Records excerpted from a collection
######

Each row below holds a small network's activations on one input, seen along a few directions.
Each table varies a few parts of the input and shows all the possible inputs, shuffled.
Descriptions start from the smaller parts, as in this example, which fits no table here: one of 5 places around a ring, together with either a single point or (one of 2 separate values, together with one of 4 places along a line) or one of 11 places around a ring.
Shared parts are said once, and a part with two or three values counts as separate values.
(in the rows, 128 means zero)

Other details of the inputs shift rows strongly along three fixed directions, in all tables alike. That doesn't count.

A family of inputs:
R1: [225 107  68 101 162 176 160  81 154 171  86  76 191]
R2: [ 82 141  62 203 108 119 138  90 116 125 106 141 113]
R3: [132 113 144 117 160 189 146 129 147 112 154 164 156]
R4: [214  68  97  70 125 126 126 145  98 109  47 104 131]
R5: [154 129  67 143  79 101 160  87  93 172  53 119 117]
R6: [133 111  78 139 135 119 152  77 104 116  70 134 119]
R7: [113 151  85 166  90  83 140 103 111 159  74 122 119]
R8: [ 86 200 141 146 173 208 130  94 125 110 246 123 166]
R9: [145  93 146  72 108  92 100 158 117 108  87  87 113]
R10: [132 113 167 110 151 148 131 162 151 105 159 134 131]
R11: [143 119 120 142  82  66 106 175 103 144  95  99 117]
R12: [127 142  84 168 162 172 193  66 145 118 102 170 130]
R13: [173 122 189  57 135 121 108 188 134 147 135 108 129]
R14: [172 140 134 107 187 212 150 121 145 144 161 180 159]
R15: [135 121 151 123 106  53 131 179 113 151 101  94 107]
R16: [136 118 137  97 141 174  85 145 132 112 175 152 146]
R17: [ 46 137 104 204 108  63 176 104 127 129  92 120 103]
R18: [ 39 127 115 198  81  80 143  83 114 119  98 110  98]
R19: [ 94 124 191  99 139 117 118 166 156 115 163 112 118]
R20: [ 53 180 160 188 156 175 158  76 153 155 194 176 126]
R21: [161 109 142  61 133 112  75 165 126 115 150 113 122]
R22: [162 122 115 127  96 112 117 155 115 139 116 135 144]
R23: [137 145 180 113 122  99  79 186 141 118 187 121 119]
R24: [170 140 106  96 174 207 111  96 143 111 166 172 139]
R25: [122 141 161 123 108  71  90 166 127 134 159 115 115]
R26: [202 124  62 130 160 205 194  79 111 162  73 187 172]
R27: [ 56 165 123 161 138 155 104  88 142 123 169 151 119]
R28: [153 104 162  56 112 132  72 161 123 123 157 102 117]
R29: [ 81 149 184 173 108  54 115 187 134 131 151 103  99]
R30: [169  74  93 111 101 113 131 135  96 111  49 113 139]
R31: [122 125 164 112 150 147 103 134 150  80 172 138 121]
R32: [ 27 142 164 184 106  94 154 116 146 127 148 119 102]
Description of these inputs: either one of 2 separate values or (one of 5 places around a ring, together with one of 6 places along a line).
- Start at R5 and move only the place on the line of 6, one step at a time. The first step leads to R7. Which rows follow, in order? => R25, R23, R11, R22

A family of inputs:
R33: [170 111 135  83  96  85  88 181 107 121 115  73 129]
R34: [124 145  82 152 132 162 136  76 128 133 121 163 132]
R35: [ 50 149 186 156  98  43  99 175 139 118 166  89  84]
R36: [131 134 190  97 162 148 108 173 156 115 189 141 141]
R37: [ 97 156  97 165 137 153 149  66 127 137 134 147 138]
R38: [192  67 120  61 101  92  96 170 111 115  72  94 119]
R39: [178 115  89 121 102  92 149 139  97 158  61 111 129]
R40: [ 16 141 121 230  84  63 149 114 121 113 101 127  95]
R41: [116 132 117 137 150 173 146 101 134 119 149 152 134]
R42: [163  96  93 112 105 104 153 136  96 131  46 121 121]
R43: [128 140 184 105 157 150 105 170 158 112 201 125 144]
R44: [146 110 167  73 154 162 100 136 141 110 164 126 135]
R45: [104 160 104 175 141 149 142  92 131 153 150 139 137]
R46: [152 149 123 121 149 176 148 104 136 159 135 148 144]
R47: [129 123  65 161 118 128 142  84 106 125  79 124 125]
R48: [134 138 138 132 158 161 155 105 150 138 136 143 146]
R49: [126 131 118 134 149 167 126  97 128 111 144 161 127]
R50: [187 117 154  64 149 162 107 157 142 138 164 141 143]
R51: [156  95 102 107 105 105 161 125 105 138  48 104 124]
R52: [130 133 128 142 156 159 147 106 153 128 144 159 136]
R53: [ 58 145 173 161  86  56  82 179 122 115 169  98 104]
- What do these inputs look like to the network? => either a single point or (one of 4 separate values, together with one of 5 places around a ring)
- Start at R37 and move only the place on the ring of 5, one step at a time. The first step leads to R44. Which rows follow, in order? => R51, R48, R46

A family of inputs:
R54: [ 37 159 128 204 100 108 104 120 113 107 179 143 116]
R55: [164 124  98  91 137 178 127 101 120 105 131 130 150]
R56: [138 115 168  99 145 119 147 168 125 116 134 104 149]
R57: [ 91 121 134 140 152 177 127 119 152 112 156 167 116]
R58: [135 123  99 143 131 116 171  97 118 159  65  94 149]
R59: [ 94 148 149 151  94  65 113 170 131 132 133  61 114]
R60: [160 142 139  91 133 153 116 129 142 150 156  94 152]
R61: [138 127  91 137 113 105 137 103 113 125  72 157  97]
R62: [123 116 130 120 101  97  80 164 104 115 138 107 111]
R63: [184 108 143 124 138 112 112 174 158 122 137 106 149]
R64: [126 105  87 139 138 127 152  97 110 112  56 110 122]
R65: [132 156 139 116 144 145 117 134 150 163 157 153 141]
R66: [114 120 173 129 119 104 144 155 147 136 135 135 114]
R67: [ 94 146 155 149 141 168 145 112 159 152 168 157 144]
R68: [162 127 103  84 146 167 107 106 131 137 120 166 139]
R69: [150  98 127 101 134 175 144 121 125 104 116 168 142]
R70: [159 142 102 141 118  94 158 118 117 159  72 149 110]
R71: [126 141  79 181 104  84 143 134  88 163  85 109 116]
R72: [118 107  96 144 111 153 146  85 124 138  80 144 132]
R73: [168 133 135  92 137 130 123 137 131 150 166 137 128]
R74: [139  93 152  81 137 133 106 134 127 114 120  94 135]
R75: [106 175 142 153 144 163 145 109 141 122 180 133 154]
R76: [ 63 116  82 188 112  92 169  92 107 106  78 118 119]
R77: [114 122 144 116 112  87  85 172 123 113 119 129 104]
R78: [172 119  99  96 132 177 104  97 106 139 138 141 144]
R79: [107 122 136 107  96  97  82 139 131 120 138  73 129]
R80: [ 17 167 181 198 155 106 154 106 165 118 198 133 112]
R81: [ 86 117 165 153  94  72 133 192 137 137 118 101 106]
R82: [126  97 163  87 137 105 117 135 136  94 130 107 110]
R83: [158 141  77 144 120 134 145  94 105 180 111 129 146]
R84: [154 115 140  88 120 123  98 163 114 106 124 149 123]
R85: [110 147 113 136 158 190 117  90 135 104 163 136 130]
R86: [142 113 105 152 101 119 188 125 112 145  75 141 136]
R87: [124 145 123 137 149 174 117  82 124 114 172 174 121]
R88: [181  99 112 135 139 135  99 133 142  96 113 123 145]
R89: [133 140 156 123 107  82 119 187 119 134 125 132 122]
R90: [108 116 145 129 151 183 141  88 152 110 158 185 115]
R91: [170 135 151  88 127 118 127 143 136 132 140  92 127]
R92: [123 138  83 151 118 128 144  64 121 116  90 120 117]
R93: [161 131 142 105 115 121 115 172 107 139 154 122 143]
R94: [150 111 151  93 160 125 138 166 134 131 122  94 132]
R95: [118 158 140 139 156 133 121 149 145 147 154 158 117]
- Changing only one part turns R86 into R69. The same change can be made to R94. Which row results? => R64
- Changing only one part turns R59 into R85. The same change can be made to R83. Which row results? => R78
- What do these inputs look like to the network? => one of 2 separate values, together with either a single point or (one of 4 separate values, together with one of 5 places around a ring)
- Which other rows does R76 become when the choice among 2 separate values takes its other values? List them by row number. => R56
- Which other rows does R75 become when the choice among 4 separate values takes its other values? List them by row number. => R59, R60, R91
- Which other rows does R95 become when the choice among 2 separate values takes its other values? List them by row number. => R77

######

▶ **What to produce**: In the entries above, restate word for word the lines between the one holding "R23: [137 145" and the one holding "R31: [122 125", inclusive, and nothing besides.

▶ **Solution to the problem**:
R23: [137 145 180 113 122  99  79 186 141 118 187 121 119]
R24: [170 140 106  96 174 207 111  96 143 111 166 172 139]
R25: [122 141 161 123 108  71  90 166 127 134 159 115 115]
R26: [202 124  62 130 160 205 194  79 111 162  73 187 172]
R27: [ 56 165 123 161 138 155 104  88 142 123 169 151 119]
R28: [153 104 162  56 112 132  72 161 123 123 157 102 117]
R29: [ 81 149 184 173 108  54 115 187 134 131 151 103  99]
R30: [169  74  93 111 101 113 131 135  96 111  49 113 139]
R31: [122 125 164 112 150 147 103 134 150  80 172 138 121]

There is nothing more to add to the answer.